## WHAT THE TASK ASKS
Write each line again exactly as it is, from the opening line of the records below through the one containing "sadi J_61 J_471 J_915", and add nothing.

[Data excerpts]
╭──

There are 4 nested groupings, the coarsest first. Each group lies inside one group of the grouping before and may be the whole of it. The rows also spread widely along 11 directions, which tell nothing about the answers.
Known rows, each followed by its group in each grouping:
-24.4	10.7	-14.6	-7.0	0.5	-5.9	-2.1	-5.7	39.4	23.0	-9.4	-2.0	-5.5	9.0	2.3	5.8	-23.8	-6.6	-1.6	11.2	-34.9	-5.1	1.9	1.8	10.7	-13.4	0.5	-3.4
sadi J_61 J_471 J_737
4.8	6.3	5.3	-1.8	3.1	-21.9	6.0	-17.9	10.0	18.0	-19.2	9.7	5.3	21.5	15.8	6.8	-17.5	-15.9	10.4	15.1	-28.0	18.8	-13.0	1.2	16.6	8.7	9.8	-15.2
sadi J_110 J_858 J_42
6.2	-2.0	-4.1	-16.8	2.6	0.9	13.7	-6.4	29.0	17.4	-1.4	-6.2	-23.6	12.9	-1.1	-3.8	-15.6	-1.0	-3.4	9.1	-39.6	4.0	-11.2	19.3	7.4	-11.1	11.9	-4.1
Dekop J_346 J_25 J_965
-6.2	-3.4	9.9	-6.4	17.0	1.9	0.1	-4.5	31.3	26.2	-16.8	5.2	-12.5	19.5	5.7	-1.1	-11.4	-15.7	18.5	-5.8	0.7	-2.8	-12.8	6.1	18.0	7.7	6.4	-6.8
sadi J_110 J_172 J_89
-5.3	-7.4	2.5	5.7	6.5	-2.1	1.2	-2.2	25.2	38.3	-14.1	7.7	-12.9	17.1	13.4	-12.7	-24.2	-16.0	5.1	0.0	-2.4	3.2	-4.9	0.2	18.5	1.3	1.5	4.7
sadi J_61 J_937 J_583
13.8	13.5	3.8	-21.1	27.5	-5.7	-4.7	0.9	29.7	-0.9	-5.7	-4.1	0.4	16.7	14.8	12.1	-3.8	7.0	21.9	6.2	-14.9	-4.5	-28.4	-3.4	4.1	3.5	10.2	-23.9
sadi J_131 J_824 J_929
-22.0	-0.5	-1.1	-1.2	13.8	-35.1	18.1	-25.8	32.1	19.0	-6.2	25.6	-12.7	-11.4	19.1	9.4	-7.4	-21.3	10.4	10.6	1.9	21.1	-17.2	-21.0	-27.7	-3.8	1.8	0.5
Dekop J_510 J_789 J_450
-12.1	-9.4	11.1	19.2	24.0	-23.6	20.6	1.2	28.3	-4.2	-0.9	7.5	-25.9	21.1	5.3	13.7	-9.5	1.5	21.2	-0.1	3.4	13.8	-13.0	12.8	-15.6	-6.0	13.2	-6.5
Dekop J_510 J_789 J_855
-0.4	-24.0	22.4	16.7	-6.5	-5.4	11.0	2.6	79.0	23.0	-10.0	25.4	-36.1	17.3	2.1	-9.0	-18.7	22.9	4.0	-23.1	37.6	-16.2	-24.7	0.7	-2.9	-13.9	-14.8	9.5
sadi J_61 J_471 J_915
-13.2	5.8	30.0	37.7	-5.9	-14.3	31.5	-5.5	17.6	26.1	-2.7	3.8	-12.2	25.4	18.5	-38.3	-38.7	-18.0	22.0	11.5	10.1	47.0	-5.4	11.4	-7.3	-12.8	9.6	9.0
sadi J_110 J_255 J_426
-14.3	-2.8	6.5	11.5	20.2	-25.3	0.5	-19.0	20.7	10.0	-8.9	21.0	-13.4	5.6	17.8	3.4	-14.0	-5.0	10.8	3.9	2.0	24.1	-9.1	6.5	-16.8	-2.3	0.8	7.9
Dekop J_620 J_305 J_293
8.0	1.1	-13.4	-11.0	26.2	-37.6	-18.3	-6.8	33.5	-8.6	-21.8	10.5	4.3	20.4	25.1	32.9	-6.0	23.1	11.2	21.3	-3.9	-6.5	-25.4	-2.2	1.2	2.1	-3.6	-17.0
Dekop J_346 J_25 J_199
-17.1	-9.4	3.6	3.5	26.1	7.0	20.6	10.1	10.9	30.5	-14.7	-14.1	-9.7	36.0	2.9	-4.1	-22.4	-28.3	20.8	9.5	-15.7	4.8	1.7	13.1	25.9	6.5	23.8	-14.5
sadi J_61 J_937 J_740
-7.0	6.1	18.3	27.4	15.6	13.6	-7.8	2.2	-0.2	22.6	-8.1	-5.4	-19.8	28.8	7.0	-22.1	-30.4	-15.1	15.0	-9.4	-14.4	23.3	11.3	33.3	21.1	1.2	9.3	15.5
sadi J_131 J_824 J_88
8.9	4.1	14.6	-2.3	19.1	8.0	-19.3	-16.3	17.8	13.1	-6.6	12.0	-27.2	3.1	-1.7	1.8	-7.1	-7.7	4.3	-30.0	-23.1	1.9	-3.4	26.5	12.3	5.5	0.6	9.6
sadi J_131 J_882 J_174
-6.7	14.6	18.6	1.4	2.2	10.4	-0.1	-6.8	45.2	17.0	12.2	11.9	-37.0	-6.4	-2.6	-21.4	-11.4	-4.0	3.3	-32.0	-11.3	-0.5	-7.8	19.2	-6.7	-13.0	-3.1	16.1
sadi J_110 J_172 J_89
17.6	23.1	14.8	-57.5	44.7	-7.4	-24.3	-41.8	11.8	1.7	-1.9	10.2	-6.8	-18.0	25.5	16.9	12.3	-16.0	28.7	3.3	-15.5	24.7	-34.7	12.3	-22.3	18.8	15.3	-10.4
Dekop J_346 J_25 J_199
-37.2	-0.1	4.8	-11.3	10.7	-5.4	32.7	-21.2	40.4	44.9	-6.1	1.8	-15.5	5.0	2.3	-3.8	-18.9	-43.8	15.8	15.4	-7.4	15.2	-4.3	-1.8	-2.7	-2.6	10.3	-10.8
Dekop J_346 J_25 J_965
28.6	-9.5	-8.3	-27.0	24.8	-16.8	3.0	-0.9	10.7	6.5	-11.3	8.7	-2.6	10.7	14.7	18.3	5.7	1.6	5.4	2.7	-28.0	-14.1	-32.7	-16.8	19.3	12.6	15.2	-23.6
sadi J_61 J_937 J_583
-17.0	18.9	2.0	28.5	33.2	2.7	12.1	20.3	1.3	8.2	26.4	-6.2	-32.7	1.6	11.3	-30.4	-17.3	-23.4	13.6	-15.9	-15.9	10.2	6.9	10.3	-4.0	-8.9	18.1	10.4
Dekop J_346 J_25 J_199
-35.7	24.1	3.3	27.0	-4.8	-18.7	7.3	-15.5	19.8	22.9	0.0	13.8	-10.9	1.9	7.7	-13.2	-29.0	-24.6	1.0	-0.2	-28.9	25.3	15.1	6.4	-3.9	-13.2	-2.9	12.0
sadi J_110 J_858 J_42
5.7	16.3	26.6	18.6	14.9	-15.0	-4.6	-6.4	21.1	12.9	-3.7	6.8	-4.2	17.4	26.3	-12.2	-24.6	-9.9	26.9	-3.6	16.7	19.3	-14.0	2.2	3.4	5.8	0.6	-5.0
sadi J_131 J_882 J_174
20.4	-5.8	26.1	-1.4	19.8	-26.6	14.2	-18.4	17.4	-1.2	-3.8	17.4	-23.0	7.5	36.0	-13.8	-9.6	18.0	25.6	14.9	21.0	48.1	-35.3	15.1	-38.4	-6.8	10.5	8.3
Dekop J_346 J_25 J_199
-2.9	19.3	21.8	-0.7	36.2	-18.0	-11.4	-21.0	16.7	-5.7	4.2	24.7	-11.9	-8.1	14.6	8.1	5.5	-14.2	25.7	-22.9	1.7	13.9	-20.3	-0.4	-14.8	10.4	4.2	-4.3
sadi J_110 J_255 J_426
6.3	11.5	14.5	23.9	15.0	-7.2	0.0	4.7	10.6	5.2	13.6	12.8	-21.1	6.7	10.4	-12.4	-15.7	-12.5	5.5	-28.7	-11.8	-1.4	-5.8	2.9	10.3	4.0	3.1	3.1
sadi J_61 J_937 J_740
27.7	11.5	19.1	-1.4	11.8	-4.2	-17.1	-18.9	-0.2	8.1	3.0	10.5	-24.6	1.7	23.5	-21.3	-15.9	-2.1	6.7	-8.3	-15.5	30.9	-14.3	29.2	-4.4	4.3	5.6	19.2
Dekop J_346 J_25 J_199
-0.3	12.5	-4.7	-24.9	20.9	-20.7	1.3	-11.2	30.1	-1.8	-2.1	9.9	-4.0	-3.0	22.1	9.1	-4.1	13.8	12.4	14.8	-17.1	15.4	-25.9	-3.9	-25.0	-12.6	6.8	-5.8
sadi J_61 J_937 J_740
14.8	-15.5	0.4	-13.4	9.7	-7.9	14.8	-5.8	17.2	12.1	-18.5	5.7	-14.2	19.9	-1.1	8.7	-3.7	0.2	0.4	2.5	-36.0	0.0	-23.0	5.4	18.7	1.0	16.8	-13.3
sadi J_110 J_255 J_426
6.6	31.7	25.3	9.6	4.0	-21.7	-5.5	-23.8	11.3	13.7	9.2	24.9	-3.9	-8.8	22.4	-12.9	-11.7	-33.3	12.8	-19.2	-9.6	16.6	-13.2	-12.4	-0.1	13.1	-0.7	-3.8
sadi J_110 J_858 J_42
3.3	-13.6	-13.9	12.3	1.7	-27.6	20.4	-4.2	18.6	13.1	-10.0	16.3	-21.0	8.7	10.5	3.1	-13.9	-0.2	-13.1	7.3	-25.7	2.6	-11.8	-5.7	6.3	-9.7	2.8	0.4
Dekop J_346 J_25 J_199

New rows, each followed by its group in each grouping:
6.4	22.2	2.8	-2.0	31.1	-10.1	-0.5	-1.1	2.6	4.4	6.6	3.6	-7.8	-2.6	21.3	-8.5	-7.2	-14.4	17.7	-4.6	-19.0	11.9	-13.4	-9.4	-2.2	0.2	13.5	-6.9
sadi J_131 J_882 J_174
-27.5	17.5	22.3	6.0	8.0	-7.9	20.4	-11.6	46.9	16.3	9.0	10.8	-19.6	2.7	0.4	-7.5	-13.4	-20.1	20.8	-10.7	-4.0	12.6	-7.0	4.8	-15.4	-6.9	6.3	-7.4
sadi J_110 J_858 J_42
-13.2	16.9	-5.0	-4.2	9.7	-20.5	8.0	-14.5	8.8	19.4	-9.8	-0.7	12.9	15.0	16.8	7.5	-24.3	-26.7	10.1	21.0	-34.7	13.9	-3.1	-6.1	14.5	4.4	10.7	-17.4
sadi J_61 J_937 J_740
-15.9	21.1	10.9	17.8	16.3	-2.4	11.4	6.0	10.8	21.7	12.3	-3.0	-7.8	11.1	13.1	-21.7	-25.2	-32.9	17.4	-7.2	-12.7	9.5	2.5	-0.7	10.4	1.4	12.0	-4.8
sadi J_61 J_937 J_740
-35.0	22.4	-21.7	15.5	12.3	-25.4	-11.1	-10.3	26.1	28.7	1.1	19.9	1.1	-12.8	15.7	1.2	-19.6	-39.0	-5.2	-5.2	-16.6	-10.3	6.2	-31.3	10.1	0.7	-12.4	1.4
Dekop J_620 J_305 J_293
12.1	24.5	4.4	-14.0	10.3	-3.9	7.1	-2.6	25.7	18.8	10.6	0.6	-1.3	-1.6	13.7	-7.3	-9.6	-24.9	10.2	-6.8	-23.0	-11.9	-23.5	-27.5	15.6	6.7	6.2	-22.0
sadi J_131 J_824 J_929
-2.7	-10.5	-2.8	5.3	36.5	4.1	18.2	9.3	-8.5	11.2	-5.1	-2.9	-24.8	13.8	6.3	-9.0	-6.8	-10.8	13.6	-0.3	-29.2	18.2	-7.1	7.7	1.7	-2.9	25.9	1.1
sadi J_131 J_824 J_929
6.4	-11.6	-5.2	-8.8	28.3	-19.7	12.9	6.5	20.6	0.9	-9.5	7.7	-12.0	14.8	19.7	6.9	-3.3	19.5	15.4	12.7	-8.2	9.2	-26.4	-2.3	-12.1	-8.9	13.5	-7.5
sadi J_61 J_937 J_583
-16.2	8.1	16.9	4.9	19.5	-14.2	-9.6	-18.3	35.5	-0.4	-6.5	22.6	-23.0	4.4	4.9	9.9	-3.9	5.3	16.0	-15.4	-5.0	14.7	-7.7	22.1	-18.8	-5.0	-1.7	5.2
sadi J_110 J_858 J_42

╰──

## COMPLETED TASK
There are 4 nested groupings, the coarsest first. Each group lies inside one group of the grouping before and may be the whole of it. The rows also spread widely along 11 directions, which tell nothing about the answers.
Known rows, each followed by its group in each grouping:
-24.4	10.7	-14.6	-7.0	0.5	-5.9	-2.1	-5.7	39.4	23.0	-9.4	-2.0	-5.5	9.0	2.3	5.8	-23.8	-6.6	-1.6	11.2	-34.9	-5.1	1.9	1.8	10.7	-13.4	0.5	-3.4
sadi J_61 J_471 J_737
4.8	6.3	5.3	-1.8	3.1	-21.9	6.0	-17.9	10.0	18.0	-19.2	9.7	5.3	21.5	15.8	6.8	-17.5	-15.9	10.4	15.1	-28.0	18.8	-13.0	1.2	16.6	8.7	9.8	-15.2
sadi J_110 J_858 J_42
6.2	-2.0	-4.1	-16.8	2.6	0.9	13.7	-6.4	29.0	17.4	-1.4	-6.2	-23.6	12.9	-1.1	-3.8	-15.6	-1.0	-3.4	9.1	-39.6	4.0	-11.2	19.3	7.4	-11.1	11.9	-4.1
Dekop J_346 J_25 J_965
-6.2	-3.4	9.9	-6.4	17.0	1.9	0.1	-4.5	31.3	26.2	-16.8	5.2	-12.5	19.5	5.7	-1.1	-11.4	-15.7	18.5	-5.8	0.7	-2.8	-12.8	6.1	18.0	7.7	6.4	-6.8
sadi J_110 J_172 J_89
-5.3	-7.4	2.5	5.7	6.5	-2.1	1.2	-2.2	25.2	38.3	-14.1	7.7	-12.9	17.1	13.4	-12.7	-24.2	-16.0	5.1	0.0	-2.4	3.2	-4.9	0.2	18.5	1.3	1.5	4.7
sadi J_61 J_937 J_583
13.8	13.5	3.8	-21.1	27.5	-5.7	-4.7	0.9	29.7	-0.9	-5.7	-4.1	0.4	16.7	14.8	12.1	-3.8	7.0	21.9	6.2	-14.9	-4.5	-28.4	-3.4	4.1	3.5	10.2	-23.9
sadi J_131 J_824 J_929
-22.0	-0.5	-1.1	-1.2	13.8	-35.1	18.1	-25.8	32.1	19.0	-6.2	25.6	-12.7	-11.4	19.1	9.4	-7.4	-21.3	10.4	10.6	1.9	21.1	-17.2	-21.0	-27.7	-3.8	1.8	0.5
Dekop J_510 J_789 J_450
-12.1	-9.4	11.1	19.2	24.0	-23.6	20.6	1.2	28.3	-4.2	-0.9	7.5	-25.9	21.1	5.3	13.7	-9.5	1.5	21.2	-0.1	3.4	13.8	-13.0	12.8	-15.6	-6.0	13.2	-6.5
Dekop J_510 J_789 J_855
-0.4	-24.0	22.4	16.7	-6.5	-5.4	11.0	2.6	79.0	23.0	-10.0	25.4	-36.1	17.3	2.1	-9.0	-18.7	22.9	4.0	-23.1	37.6	-16.2	-24.7	0.7	-2.9	-13.9	-14.8	9.5
sadi J_61 J_471 J_915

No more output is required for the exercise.